▶ [Exercise goal]
Once the line with "row 50: [119" is found in the data, output it and each following line exactly, up to and including the line with "row 63: [138", and nothing before or after.

▶ [Supplied material]
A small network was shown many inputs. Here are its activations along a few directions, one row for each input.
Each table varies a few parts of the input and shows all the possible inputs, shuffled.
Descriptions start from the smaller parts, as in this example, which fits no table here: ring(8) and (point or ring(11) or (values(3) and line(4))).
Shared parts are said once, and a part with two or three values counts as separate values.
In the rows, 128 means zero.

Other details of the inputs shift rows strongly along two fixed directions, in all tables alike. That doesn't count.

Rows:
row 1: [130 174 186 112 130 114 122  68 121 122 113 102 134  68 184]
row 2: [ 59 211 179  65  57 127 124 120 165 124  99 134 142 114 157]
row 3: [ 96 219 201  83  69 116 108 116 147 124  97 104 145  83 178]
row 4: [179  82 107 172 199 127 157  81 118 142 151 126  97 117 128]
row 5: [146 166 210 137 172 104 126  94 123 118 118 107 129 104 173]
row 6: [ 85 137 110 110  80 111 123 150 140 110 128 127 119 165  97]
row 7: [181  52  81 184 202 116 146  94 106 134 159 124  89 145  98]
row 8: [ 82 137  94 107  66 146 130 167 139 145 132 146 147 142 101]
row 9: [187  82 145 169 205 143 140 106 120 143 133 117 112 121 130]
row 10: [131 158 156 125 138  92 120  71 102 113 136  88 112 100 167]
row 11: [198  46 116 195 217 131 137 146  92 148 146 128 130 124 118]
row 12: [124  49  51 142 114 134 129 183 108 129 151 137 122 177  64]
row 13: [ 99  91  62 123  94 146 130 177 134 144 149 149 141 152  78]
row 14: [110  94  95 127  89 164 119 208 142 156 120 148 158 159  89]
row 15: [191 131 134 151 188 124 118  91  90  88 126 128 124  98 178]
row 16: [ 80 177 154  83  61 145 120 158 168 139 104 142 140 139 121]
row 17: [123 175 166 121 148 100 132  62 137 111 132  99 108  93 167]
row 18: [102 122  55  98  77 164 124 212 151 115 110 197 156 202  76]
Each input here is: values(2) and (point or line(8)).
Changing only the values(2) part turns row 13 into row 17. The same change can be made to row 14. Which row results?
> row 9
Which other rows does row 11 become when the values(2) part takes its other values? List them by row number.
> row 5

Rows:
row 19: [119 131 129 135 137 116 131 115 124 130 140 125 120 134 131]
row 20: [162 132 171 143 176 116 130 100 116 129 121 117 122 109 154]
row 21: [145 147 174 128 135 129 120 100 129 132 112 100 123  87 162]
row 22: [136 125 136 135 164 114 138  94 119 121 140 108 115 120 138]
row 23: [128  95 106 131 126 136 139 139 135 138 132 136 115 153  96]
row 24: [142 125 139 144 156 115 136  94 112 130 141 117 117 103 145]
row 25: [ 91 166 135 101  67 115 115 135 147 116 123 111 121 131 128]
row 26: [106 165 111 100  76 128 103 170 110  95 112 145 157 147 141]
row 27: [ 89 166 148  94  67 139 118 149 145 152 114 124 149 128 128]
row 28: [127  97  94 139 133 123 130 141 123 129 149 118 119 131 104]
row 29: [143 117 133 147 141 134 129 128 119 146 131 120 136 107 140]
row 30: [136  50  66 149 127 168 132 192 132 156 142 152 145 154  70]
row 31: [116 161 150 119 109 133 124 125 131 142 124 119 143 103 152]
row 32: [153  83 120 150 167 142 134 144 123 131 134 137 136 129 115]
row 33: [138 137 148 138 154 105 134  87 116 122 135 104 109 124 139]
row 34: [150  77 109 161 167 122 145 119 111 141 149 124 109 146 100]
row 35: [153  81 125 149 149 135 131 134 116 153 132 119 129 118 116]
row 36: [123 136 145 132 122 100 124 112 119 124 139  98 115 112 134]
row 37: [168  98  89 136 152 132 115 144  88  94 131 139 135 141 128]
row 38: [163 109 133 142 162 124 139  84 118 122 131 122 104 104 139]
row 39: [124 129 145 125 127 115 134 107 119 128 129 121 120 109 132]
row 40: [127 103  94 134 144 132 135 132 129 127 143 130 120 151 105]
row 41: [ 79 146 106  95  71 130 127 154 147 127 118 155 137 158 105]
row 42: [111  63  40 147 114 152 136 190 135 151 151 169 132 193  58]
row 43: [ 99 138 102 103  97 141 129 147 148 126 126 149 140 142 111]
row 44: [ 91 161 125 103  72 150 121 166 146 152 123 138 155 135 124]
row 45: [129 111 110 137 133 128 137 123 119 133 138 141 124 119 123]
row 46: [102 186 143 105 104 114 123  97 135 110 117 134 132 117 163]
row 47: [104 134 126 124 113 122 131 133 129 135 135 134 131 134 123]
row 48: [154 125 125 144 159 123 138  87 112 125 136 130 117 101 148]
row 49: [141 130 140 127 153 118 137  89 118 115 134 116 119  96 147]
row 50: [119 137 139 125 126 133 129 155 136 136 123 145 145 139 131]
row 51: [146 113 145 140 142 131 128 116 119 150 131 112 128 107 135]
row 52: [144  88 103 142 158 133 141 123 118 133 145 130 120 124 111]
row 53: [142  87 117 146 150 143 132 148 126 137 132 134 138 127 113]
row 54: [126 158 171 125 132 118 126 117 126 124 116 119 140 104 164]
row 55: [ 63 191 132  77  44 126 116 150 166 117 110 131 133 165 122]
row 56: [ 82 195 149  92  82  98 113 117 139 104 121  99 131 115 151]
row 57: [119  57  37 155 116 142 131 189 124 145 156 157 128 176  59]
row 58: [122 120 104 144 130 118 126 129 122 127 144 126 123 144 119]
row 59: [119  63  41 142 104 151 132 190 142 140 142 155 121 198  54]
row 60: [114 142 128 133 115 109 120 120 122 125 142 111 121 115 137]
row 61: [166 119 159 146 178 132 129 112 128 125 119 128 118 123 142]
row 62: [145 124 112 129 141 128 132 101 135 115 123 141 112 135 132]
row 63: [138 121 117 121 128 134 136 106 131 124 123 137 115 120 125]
==
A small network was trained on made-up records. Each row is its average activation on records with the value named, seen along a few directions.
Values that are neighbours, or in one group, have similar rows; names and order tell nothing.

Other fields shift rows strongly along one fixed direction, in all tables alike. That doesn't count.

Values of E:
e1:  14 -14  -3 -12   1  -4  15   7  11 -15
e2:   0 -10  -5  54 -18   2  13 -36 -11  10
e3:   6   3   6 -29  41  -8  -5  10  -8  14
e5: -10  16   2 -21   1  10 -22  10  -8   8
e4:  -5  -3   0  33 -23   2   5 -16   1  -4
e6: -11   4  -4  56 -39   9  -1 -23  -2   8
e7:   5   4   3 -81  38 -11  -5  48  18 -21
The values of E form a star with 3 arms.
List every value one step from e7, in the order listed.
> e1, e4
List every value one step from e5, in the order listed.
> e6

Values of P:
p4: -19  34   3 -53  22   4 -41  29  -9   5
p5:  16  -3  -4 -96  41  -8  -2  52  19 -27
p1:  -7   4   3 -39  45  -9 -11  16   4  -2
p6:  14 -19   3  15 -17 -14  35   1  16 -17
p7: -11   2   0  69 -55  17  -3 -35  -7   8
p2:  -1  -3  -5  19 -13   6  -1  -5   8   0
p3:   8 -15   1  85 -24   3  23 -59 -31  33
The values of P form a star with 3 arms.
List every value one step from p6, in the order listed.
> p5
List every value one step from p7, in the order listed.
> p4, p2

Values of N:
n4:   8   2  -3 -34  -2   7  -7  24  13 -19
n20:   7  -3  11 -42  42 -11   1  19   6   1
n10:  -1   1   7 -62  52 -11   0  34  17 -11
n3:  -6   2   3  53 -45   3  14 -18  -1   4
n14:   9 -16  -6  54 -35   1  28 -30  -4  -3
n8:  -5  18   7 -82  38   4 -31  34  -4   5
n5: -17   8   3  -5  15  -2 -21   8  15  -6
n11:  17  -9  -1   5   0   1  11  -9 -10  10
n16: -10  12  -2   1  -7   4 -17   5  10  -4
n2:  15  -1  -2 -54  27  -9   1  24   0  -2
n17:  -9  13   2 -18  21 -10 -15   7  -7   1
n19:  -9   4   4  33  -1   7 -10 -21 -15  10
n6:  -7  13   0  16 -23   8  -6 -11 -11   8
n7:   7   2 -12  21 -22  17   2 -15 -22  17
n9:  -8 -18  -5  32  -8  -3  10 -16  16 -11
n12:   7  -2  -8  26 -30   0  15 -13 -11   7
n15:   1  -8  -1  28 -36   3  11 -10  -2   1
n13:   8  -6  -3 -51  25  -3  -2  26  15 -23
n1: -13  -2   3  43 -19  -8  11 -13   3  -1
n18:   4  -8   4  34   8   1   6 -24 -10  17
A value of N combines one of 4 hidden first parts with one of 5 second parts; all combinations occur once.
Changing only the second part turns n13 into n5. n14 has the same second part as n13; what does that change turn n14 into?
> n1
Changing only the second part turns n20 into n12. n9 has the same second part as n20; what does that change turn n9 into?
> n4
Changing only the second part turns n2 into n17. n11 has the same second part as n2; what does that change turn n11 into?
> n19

▶ [Response box]
row 50: [119 137 139 125 126 133 129 155 136 136 123 145 145 139 131]
row 51: [146 113 145 140 142 131 128 116 119 150 131 112 128 107 135]
row 52: [144  88 103 142 158 133 141 123 118 133 145 130 120 124 111]
row 53: [142  87 117 146 150 143 132 148 126 137 132 134 138 127 113]
row 54: [126 158 171 125 132 118 126 117 126 124 116 119 140 104 164]
row 55: [ 63 191 132  77  44 126 116 150 166 117 110 131 133 165 122]
row 56: [ 82 195 149  92  82  98 113 117 139 104 121  99 131 115 151]
row 57: [119  57  37 155 116 142 131 189 124 145 156 157 128 176  59]
row 58: [122 120 104 144 130 118 126 129 122 127 144 126 123 144 119]
row 59: [119  63  41 142 104 151 132 190 142 140 142 155 121 198  54]
row 60: [114 142 128 133 115 109 120 120 122 125 142 111 121 115 137]
row 61: [166 119 159 146 178 132 129 112 128 125 119 128 118 123 142]
row 62: [145 124 112 129 141 128 132 101 135 115 123 141 112 135 132]
row 63: [138 121 117 121 128 134 136 106 131 124 123 137 115 120 125]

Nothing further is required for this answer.